> **PROBLEM STATEMENT**:
Output only the lines of the entries that follow, starting at the one with "r1: [ 93 108" and running down to the one with "r18: [145 192", both included and unchanged.

> **SUPPLIED MATERIAL**:
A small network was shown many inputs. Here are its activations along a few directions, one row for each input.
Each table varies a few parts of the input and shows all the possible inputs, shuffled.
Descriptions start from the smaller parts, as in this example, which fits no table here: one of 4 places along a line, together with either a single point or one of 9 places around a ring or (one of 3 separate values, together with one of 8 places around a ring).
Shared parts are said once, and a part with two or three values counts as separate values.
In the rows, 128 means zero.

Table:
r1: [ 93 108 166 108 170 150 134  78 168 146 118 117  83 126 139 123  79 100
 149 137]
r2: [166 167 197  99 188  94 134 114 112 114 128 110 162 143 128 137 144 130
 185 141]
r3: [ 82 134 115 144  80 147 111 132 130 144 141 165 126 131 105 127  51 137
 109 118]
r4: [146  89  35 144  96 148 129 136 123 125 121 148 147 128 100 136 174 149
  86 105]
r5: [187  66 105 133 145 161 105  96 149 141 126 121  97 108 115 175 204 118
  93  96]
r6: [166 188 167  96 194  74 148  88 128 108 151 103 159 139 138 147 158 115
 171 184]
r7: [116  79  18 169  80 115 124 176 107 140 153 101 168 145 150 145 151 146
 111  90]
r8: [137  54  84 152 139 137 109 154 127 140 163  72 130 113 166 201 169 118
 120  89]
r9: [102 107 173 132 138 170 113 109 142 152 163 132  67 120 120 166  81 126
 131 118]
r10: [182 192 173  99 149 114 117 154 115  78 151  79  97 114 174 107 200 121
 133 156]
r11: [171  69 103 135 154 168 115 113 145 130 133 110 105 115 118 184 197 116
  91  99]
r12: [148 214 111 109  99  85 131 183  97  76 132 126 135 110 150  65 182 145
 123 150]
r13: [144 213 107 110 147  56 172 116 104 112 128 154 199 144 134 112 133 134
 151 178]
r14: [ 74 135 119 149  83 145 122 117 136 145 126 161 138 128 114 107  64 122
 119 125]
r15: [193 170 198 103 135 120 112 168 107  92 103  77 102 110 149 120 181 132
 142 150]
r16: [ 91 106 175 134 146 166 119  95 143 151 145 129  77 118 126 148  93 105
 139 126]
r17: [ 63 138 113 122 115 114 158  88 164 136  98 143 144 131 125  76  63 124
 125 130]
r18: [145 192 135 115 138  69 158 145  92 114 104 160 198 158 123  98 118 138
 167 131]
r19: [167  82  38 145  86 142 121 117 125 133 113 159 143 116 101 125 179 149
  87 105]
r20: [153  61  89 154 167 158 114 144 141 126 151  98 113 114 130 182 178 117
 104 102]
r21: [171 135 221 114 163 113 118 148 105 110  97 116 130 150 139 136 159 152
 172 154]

> **SOLUTION FOR THIS PROBLEM**:
r1: [ 93 108 166 108 170 150 134  78 168 146 118 117  83 126 139 123  79 100
 149 137]
r2: [166 167 197  99 188  94 134 114 112 114 128 110 162 143 128 137 144 130
 185 141]
r3: [ 82 134 115 144  80 147 111 132 130 144 141 165 126 131 105 127  51 137
 109 118]
r4: [146  89  35 144  96 148 129 136 123 125 121 148 147 128 100 136 174 149
  86 105]
r5: [187  66 105 133 145 161 105  96 149 141 126 121  97 108 115 175 204 118
  93  96]
r6: [166 188 167  96 194  74 148  88 128 108 151 103 159 139 138 147 158 115
 171 184]
r7: [116  79  18 169  80 115 124 176 107 140 153 101 168 145 150 145 151 146
 111  90]
r8: [137  54  84 152 139 137 109 154 127 140 163  72 130 113 166 201 169 118
 120  89]
r9: [102 107 173 132 138 170 113 109 142 152 163 132  67 120 120 166  81 126
 131 118]
r10: [182 192 173  99 149 114 117 154 115  78 151  79  97 114 174 107 200 121
 133 156]
r11: [171  69 103 135 154 168 115 113 145 130 133 110 105 115 118 184 197 116
  91  99]
r12: [148 214 111 109  99  85 131 183  97  76 132 126 135 110 150  65 182 145
 123 150]
r13: [144 213 107 110 147  56 172 116 104 112 128 154 199 144 134 112 133 134
 151 178]
r14: [ 74 135 119 149  83 145 122 117 136 145 126 161 138 128 114 107  64 122
 119 125]
r15: [193 170 198 103 135 120 112 168 107  92 103  77 102 110 149 120 181 132
 142 150]
r16: [ 91 106 175 134 146 166 119  95 143 151 145 129  77 118 126 148  93 105
 139 126]
r17: [ 63 138 113 122 115 114 158  88 164 136  98 143 144 131 125  76  63 124
 125 130]
r18: [145 192 135 115 138  69 158 145  92 114 104 160 198 158 123  98 118 138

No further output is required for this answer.